• **How to complete this task**
As the answer, set down the lines below from the one containing "-2 -62 -25]" through the one containing "-46 -52 -55]", exactly and inclusively, and no others.
==== Source material ====
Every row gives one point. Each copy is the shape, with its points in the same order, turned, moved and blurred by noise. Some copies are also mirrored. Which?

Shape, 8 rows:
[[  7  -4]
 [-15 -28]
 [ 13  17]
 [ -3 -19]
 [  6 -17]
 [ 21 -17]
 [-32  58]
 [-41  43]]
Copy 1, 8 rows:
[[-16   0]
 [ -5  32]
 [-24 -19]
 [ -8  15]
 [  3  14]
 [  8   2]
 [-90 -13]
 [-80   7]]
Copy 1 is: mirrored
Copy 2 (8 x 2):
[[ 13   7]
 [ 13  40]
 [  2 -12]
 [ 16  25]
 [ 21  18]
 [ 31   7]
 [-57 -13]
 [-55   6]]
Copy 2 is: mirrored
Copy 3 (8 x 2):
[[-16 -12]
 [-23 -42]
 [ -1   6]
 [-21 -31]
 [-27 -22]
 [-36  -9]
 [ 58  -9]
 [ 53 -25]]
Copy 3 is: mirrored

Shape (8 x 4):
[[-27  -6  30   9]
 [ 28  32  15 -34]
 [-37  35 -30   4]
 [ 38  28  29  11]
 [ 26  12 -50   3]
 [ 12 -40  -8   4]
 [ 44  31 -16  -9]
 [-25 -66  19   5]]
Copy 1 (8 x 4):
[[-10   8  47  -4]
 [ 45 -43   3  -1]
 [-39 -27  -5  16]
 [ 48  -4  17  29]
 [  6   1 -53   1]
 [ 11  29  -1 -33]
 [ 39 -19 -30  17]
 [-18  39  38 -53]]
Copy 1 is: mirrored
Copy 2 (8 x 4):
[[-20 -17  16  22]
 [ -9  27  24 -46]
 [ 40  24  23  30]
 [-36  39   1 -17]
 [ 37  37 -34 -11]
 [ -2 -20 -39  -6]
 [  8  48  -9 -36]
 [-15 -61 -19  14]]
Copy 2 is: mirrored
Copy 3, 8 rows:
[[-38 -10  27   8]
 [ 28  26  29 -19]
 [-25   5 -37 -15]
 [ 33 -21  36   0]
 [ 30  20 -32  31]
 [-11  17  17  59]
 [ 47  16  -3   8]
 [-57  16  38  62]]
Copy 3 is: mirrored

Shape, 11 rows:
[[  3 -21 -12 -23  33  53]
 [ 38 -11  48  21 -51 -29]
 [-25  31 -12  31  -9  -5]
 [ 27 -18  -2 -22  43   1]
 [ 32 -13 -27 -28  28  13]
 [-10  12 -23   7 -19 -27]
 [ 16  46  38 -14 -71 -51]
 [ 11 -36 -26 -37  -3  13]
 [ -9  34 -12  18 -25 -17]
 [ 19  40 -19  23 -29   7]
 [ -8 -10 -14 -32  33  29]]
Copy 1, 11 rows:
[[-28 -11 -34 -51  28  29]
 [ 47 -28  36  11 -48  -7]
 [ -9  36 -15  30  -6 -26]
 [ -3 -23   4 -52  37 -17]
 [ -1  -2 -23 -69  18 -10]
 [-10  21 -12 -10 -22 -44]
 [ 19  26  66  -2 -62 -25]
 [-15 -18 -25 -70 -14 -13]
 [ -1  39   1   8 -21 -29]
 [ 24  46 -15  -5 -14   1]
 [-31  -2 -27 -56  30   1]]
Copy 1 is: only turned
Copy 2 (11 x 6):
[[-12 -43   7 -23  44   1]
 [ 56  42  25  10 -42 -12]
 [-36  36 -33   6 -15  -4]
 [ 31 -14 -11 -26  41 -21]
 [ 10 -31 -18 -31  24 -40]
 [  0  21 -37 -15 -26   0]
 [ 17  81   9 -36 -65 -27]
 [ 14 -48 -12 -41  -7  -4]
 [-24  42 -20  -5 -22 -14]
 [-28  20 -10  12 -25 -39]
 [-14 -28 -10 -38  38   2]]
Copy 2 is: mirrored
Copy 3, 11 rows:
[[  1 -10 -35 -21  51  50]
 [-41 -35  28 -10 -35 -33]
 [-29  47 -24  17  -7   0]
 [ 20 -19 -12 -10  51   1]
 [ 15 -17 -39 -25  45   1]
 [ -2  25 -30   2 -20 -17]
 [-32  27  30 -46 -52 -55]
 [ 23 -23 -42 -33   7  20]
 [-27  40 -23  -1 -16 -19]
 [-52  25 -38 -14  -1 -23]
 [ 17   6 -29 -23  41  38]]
====
• **Answer for this exercise**
 [ 19  26  66  -2 -62 -25]
 [-15 -18 -25 -70 -14 -13]
 [ -1  39   1   8 -21 -29]
 [ 24  46 -15  -5 -14   1]
 [-31  -2 -27 -56  30   1]]
Copy 1 is: only turned
Copy 2 (11 x 6):
[[-12 -43   7 -23  44   1]
 [ 56  42  25  10 -42 -12]
 [-36  36 -33   6 -15  -4]
 [ 31 -14 -11 -26  41 -21]
 [ 10 -31 -18 -31  24 -40]
 [  0  21 -37 -15 -26   0]
 [ 17  81   9 -36 -65 -27]
 [ 14 -48 -12 -41  -7  -4]
 [-24  42 -20  -5 -22 -14]
 [-28  20 -10  12 -25 -39]
 [-14 -28 -10 -38  38   2]]
Copy 2 is: mirrored
Copy 3, 11 rows:
[[  1 -10 -35 -21  51  50]
 [-41 -35  28 -10 -35 -33]
 [-29  47 -24  17  -7   0]
 [ 20 -19 -12 -10  51   1]
 [ 15 -17 -39 -25  45   1]
 [ -2  25 -30   2 -20 -17]
 [-32  27  30 -46 -52 -55]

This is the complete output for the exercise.